Your output should be the lines from the start of the data through the line containing "dus h=432: [109", exactly and nothing more.

▬▬▬▬▬▬▬▬▬▬

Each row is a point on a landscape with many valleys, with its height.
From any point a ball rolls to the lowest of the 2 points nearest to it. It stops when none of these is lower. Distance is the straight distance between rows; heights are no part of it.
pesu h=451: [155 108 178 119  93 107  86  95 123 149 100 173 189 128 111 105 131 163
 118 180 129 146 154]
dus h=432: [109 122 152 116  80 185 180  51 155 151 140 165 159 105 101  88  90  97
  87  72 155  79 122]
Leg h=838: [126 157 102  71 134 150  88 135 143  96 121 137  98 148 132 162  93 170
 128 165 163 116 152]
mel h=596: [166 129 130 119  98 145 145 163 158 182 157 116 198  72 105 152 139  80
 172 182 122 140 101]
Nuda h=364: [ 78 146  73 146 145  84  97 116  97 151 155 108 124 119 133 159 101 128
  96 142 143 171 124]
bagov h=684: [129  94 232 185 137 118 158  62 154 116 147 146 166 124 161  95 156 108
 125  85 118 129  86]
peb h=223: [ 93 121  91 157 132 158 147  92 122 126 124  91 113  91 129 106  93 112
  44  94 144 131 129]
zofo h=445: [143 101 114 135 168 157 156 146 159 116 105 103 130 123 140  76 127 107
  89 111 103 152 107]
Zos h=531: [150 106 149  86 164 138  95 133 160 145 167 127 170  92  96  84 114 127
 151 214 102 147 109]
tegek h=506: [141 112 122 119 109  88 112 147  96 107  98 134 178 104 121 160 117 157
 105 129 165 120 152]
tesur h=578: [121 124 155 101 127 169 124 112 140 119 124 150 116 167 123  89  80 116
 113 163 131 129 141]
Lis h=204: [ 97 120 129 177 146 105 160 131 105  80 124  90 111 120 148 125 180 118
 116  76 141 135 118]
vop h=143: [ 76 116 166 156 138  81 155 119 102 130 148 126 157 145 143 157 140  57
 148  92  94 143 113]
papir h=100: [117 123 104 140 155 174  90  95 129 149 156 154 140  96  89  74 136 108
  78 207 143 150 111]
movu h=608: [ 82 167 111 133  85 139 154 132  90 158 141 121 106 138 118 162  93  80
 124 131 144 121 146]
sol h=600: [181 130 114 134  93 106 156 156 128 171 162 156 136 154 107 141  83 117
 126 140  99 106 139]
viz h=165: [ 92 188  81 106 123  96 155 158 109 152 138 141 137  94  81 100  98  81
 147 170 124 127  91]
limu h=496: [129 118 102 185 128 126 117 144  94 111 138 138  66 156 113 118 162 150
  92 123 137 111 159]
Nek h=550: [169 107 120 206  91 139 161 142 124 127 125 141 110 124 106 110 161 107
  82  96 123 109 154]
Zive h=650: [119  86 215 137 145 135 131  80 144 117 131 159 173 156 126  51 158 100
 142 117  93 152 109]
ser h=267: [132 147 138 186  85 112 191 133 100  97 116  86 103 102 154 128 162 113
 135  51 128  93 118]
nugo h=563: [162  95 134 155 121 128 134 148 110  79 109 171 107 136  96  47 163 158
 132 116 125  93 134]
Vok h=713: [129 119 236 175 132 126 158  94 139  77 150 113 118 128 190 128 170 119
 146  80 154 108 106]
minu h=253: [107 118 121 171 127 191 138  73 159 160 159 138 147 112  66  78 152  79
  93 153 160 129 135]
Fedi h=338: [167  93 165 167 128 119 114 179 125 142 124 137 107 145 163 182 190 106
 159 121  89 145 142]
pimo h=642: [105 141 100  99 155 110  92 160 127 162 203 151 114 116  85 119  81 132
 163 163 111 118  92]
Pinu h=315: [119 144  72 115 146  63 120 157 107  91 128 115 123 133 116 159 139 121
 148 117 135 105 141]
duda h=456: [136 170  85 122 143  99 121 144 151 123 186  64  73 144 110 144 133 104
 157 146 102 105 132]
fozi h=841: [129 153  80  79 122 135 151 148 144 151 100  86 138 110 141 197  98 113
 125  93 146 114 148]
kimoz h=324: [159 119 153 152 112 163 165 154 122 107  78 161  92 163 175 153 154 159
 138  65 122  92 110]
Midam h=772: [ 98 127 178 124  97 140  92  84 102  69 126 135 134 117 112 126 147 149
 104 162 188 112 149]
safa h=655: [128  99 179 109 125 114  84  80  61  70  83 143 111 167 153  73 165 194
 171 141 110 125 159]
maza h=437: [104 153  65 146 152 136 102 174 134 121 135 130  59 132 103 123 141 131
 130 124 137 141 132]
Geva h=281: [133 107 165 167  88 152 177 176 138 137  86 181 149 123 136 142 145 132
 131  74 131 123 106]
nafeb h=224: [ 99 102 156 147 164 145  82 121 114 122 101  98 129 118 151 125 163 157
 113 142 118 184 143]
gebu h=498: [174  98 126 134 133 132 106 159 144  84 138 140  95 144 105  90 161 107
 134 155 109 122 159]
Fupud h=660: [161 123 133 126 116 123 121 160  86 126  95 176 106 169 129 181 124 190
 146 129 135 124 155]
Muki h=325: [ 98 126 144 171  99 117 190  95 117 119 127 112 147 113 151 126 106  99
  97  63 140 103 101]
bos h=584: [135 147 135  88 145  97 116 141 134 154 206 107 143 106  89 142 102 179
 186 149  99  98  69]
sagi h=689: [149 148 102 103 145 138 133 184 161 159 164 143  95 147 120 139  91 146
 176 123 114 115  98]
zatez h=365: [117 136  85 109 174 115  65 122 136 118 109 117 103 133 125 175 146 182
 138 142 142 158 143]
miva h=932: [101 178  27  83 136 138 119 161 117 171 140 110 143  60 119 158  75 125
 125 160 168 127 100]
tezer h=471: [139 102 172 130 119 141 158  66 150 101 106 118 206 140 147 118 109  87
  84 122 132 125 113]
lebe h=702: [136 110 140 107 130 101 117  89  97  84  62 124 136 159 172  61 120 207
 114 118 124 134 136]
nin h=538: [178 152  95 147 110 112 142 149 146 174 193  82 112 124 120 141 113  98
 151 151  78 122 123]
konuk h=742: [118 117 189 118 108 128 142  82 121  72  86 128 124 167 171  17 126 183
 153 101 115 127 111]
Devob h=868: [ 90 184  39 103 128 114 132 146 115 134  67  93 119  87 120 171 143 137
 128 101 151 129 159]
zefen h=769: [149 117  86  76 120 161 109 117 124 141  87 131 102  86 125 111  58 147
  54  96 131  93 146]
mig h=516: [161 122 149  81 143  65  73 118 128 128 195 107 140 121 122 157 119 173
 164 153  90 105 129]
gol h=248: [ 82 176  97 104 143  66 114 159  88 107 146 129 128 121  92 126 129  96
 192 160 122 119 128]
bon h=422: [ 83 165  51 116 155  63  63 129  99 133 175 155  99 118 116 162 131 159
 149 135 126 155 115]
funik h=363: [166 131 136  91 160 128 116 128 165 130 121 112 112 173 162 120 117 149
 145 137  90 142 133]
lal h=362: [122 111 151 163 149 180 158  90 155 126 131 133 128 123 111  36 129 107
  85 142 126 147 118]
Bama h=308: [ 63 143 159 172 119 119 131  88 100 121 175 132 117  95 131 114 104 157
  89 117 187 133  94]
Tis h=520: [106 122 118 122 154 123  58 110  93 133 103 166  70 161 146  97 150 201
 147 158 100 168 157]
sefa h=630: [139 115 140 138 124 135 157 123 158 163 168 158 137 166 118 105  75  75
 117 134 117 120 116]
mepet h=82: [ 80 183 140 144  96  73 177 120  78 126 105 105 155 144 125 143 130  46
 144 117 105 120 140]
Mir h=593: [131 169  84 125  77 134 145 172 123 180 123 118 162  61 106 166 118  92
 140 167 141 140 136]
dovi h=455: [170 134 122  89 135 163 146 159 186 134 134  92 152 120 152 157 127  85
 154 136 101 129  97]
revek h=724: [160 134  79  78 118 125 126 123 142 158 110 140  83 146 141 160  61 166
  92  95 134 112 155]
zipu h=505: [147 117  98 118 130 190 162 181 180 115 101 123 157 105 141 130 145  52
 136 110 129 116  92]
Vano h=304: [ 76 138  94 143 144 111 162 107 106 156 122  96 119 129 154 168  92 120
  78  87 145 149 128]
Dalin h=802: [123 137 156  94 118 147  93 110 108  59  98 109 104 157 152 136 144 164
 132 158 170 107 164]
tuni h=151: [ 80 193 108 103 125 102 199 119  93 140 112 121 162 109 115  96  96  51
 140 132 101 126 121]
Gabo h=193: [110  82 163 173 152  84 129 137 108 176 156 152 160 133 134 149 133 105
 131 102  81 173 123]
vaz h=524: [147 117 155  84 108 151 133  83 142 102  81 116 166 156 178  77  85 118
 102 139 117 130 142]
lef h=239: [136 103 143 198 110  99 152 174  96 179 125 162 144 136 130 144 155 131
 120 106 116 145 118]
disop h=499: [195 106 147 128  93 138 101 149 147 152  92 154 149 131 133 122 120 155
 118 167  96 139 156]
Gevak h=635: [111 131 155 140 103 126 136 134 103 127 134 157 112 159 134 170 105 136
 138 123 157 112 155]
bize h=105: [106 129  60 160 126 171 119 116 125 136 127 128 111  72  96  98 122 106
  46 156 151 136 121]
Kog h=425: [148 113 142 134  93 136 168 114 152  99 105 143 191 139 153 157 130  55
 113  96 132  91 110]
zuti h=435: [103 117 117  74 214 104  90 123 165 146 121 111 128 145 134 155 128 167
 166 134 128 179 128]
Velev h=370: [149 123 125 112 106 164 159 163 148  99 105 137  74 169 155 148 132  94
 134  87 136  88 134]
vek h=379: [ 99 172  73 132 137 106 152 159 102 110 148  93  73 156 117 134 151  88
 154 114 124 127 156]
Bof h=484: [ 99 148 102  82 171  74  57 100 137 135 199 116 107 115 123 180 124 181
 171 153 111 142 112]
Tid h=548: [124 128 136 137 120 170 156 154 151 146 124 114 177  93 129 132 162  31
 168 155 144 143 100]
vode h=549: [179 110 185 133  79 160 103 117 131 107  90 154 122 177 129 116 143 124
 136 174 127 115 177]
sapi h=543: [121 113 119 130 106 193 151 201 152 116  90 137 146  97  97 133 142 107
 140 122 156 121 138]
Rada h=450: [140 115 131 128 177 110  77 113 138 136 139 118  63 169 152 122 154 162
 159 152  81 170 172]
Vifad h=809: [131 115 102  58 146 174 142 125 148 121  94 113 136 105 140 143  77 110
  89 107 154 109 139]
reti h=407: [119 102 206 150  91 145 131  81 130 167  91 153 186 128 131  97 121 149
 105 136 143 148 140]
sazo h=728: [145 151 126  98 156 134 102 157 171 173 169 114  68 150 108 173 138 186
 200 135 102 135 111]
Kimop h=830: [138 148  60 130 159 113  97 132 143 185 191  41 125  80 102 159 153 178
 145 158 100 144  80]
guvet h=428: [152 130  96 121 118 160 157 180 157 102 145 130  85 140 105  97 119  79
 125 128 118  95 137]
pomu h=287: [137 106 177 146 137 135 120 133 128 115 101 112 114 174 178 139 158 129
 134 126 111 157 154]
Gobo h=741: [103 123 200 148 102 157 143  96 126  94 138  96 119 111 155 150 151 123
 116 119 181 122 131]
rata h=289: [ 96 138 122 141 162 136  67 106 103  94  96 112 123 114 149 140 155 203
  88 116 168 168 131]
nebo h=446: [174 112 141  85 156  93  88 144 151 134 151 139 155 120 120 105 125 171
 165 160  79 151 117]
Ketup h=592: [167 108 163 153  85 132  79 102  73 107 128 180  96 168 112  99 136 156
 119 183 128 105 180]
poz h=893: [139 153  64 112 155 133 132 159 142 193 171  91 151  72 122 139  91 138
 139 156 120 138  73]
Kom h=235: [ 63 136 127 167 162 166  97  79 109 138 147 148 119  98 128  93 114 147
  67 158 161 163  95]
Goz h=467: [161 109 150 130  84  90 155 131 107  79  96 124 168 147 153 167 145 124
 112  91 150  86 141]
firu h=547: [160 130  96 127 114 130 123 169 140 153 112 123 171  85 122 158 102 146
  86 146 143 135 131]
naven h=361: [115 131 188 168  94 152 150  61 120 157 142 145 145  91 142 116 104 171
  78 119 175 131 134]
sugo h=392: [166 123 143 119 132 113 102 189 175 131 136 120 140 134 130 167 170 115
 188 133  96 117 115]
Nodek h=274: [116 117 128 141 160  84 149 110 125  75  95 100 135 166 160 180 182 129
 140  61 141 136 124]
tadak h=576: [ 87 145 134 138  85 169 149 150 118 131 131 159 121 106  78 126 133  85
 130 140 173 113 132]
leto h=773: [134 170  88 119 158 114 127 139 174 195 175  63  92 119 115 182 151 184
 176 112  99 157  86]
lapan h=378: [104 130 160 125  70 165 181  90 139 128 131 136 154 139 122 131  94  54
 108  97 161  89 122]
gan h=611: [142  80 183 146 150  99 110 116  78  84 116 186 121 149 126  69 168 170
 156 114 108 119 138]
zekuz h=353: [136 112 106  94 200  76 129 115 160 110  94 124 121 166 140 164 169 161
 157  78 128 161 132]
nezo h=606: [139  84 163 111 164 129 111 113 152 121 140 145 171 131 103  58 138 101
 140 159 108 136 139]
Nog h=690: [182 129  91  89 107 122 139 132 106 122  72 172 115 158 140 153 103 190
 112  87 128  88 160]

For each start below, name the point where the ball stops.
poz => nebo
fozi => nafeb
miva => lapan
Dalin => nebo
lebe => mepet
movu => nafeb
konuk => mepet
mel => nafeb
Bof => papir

▬▬▬▬▬▬▬▬▬▬

== RESPONSE TO THE EXERCISE ==
Each row is a point on a landscape with many valleys, with its height.
From any point a ball rolls to the lowest of the 2 points nearest to it. It stops when none of these is lower. Distance is the straight distance between rows; heights are no part of it.
pesu h=451: [155 108 178 119  93 107  86  95 123 149 100 173 189 128 111 105 131 163
 118 180 129 146 154]
dus h=432: [109 122 152 116  80 185 180  51 155 151 140 165 159 105 101  88  90  97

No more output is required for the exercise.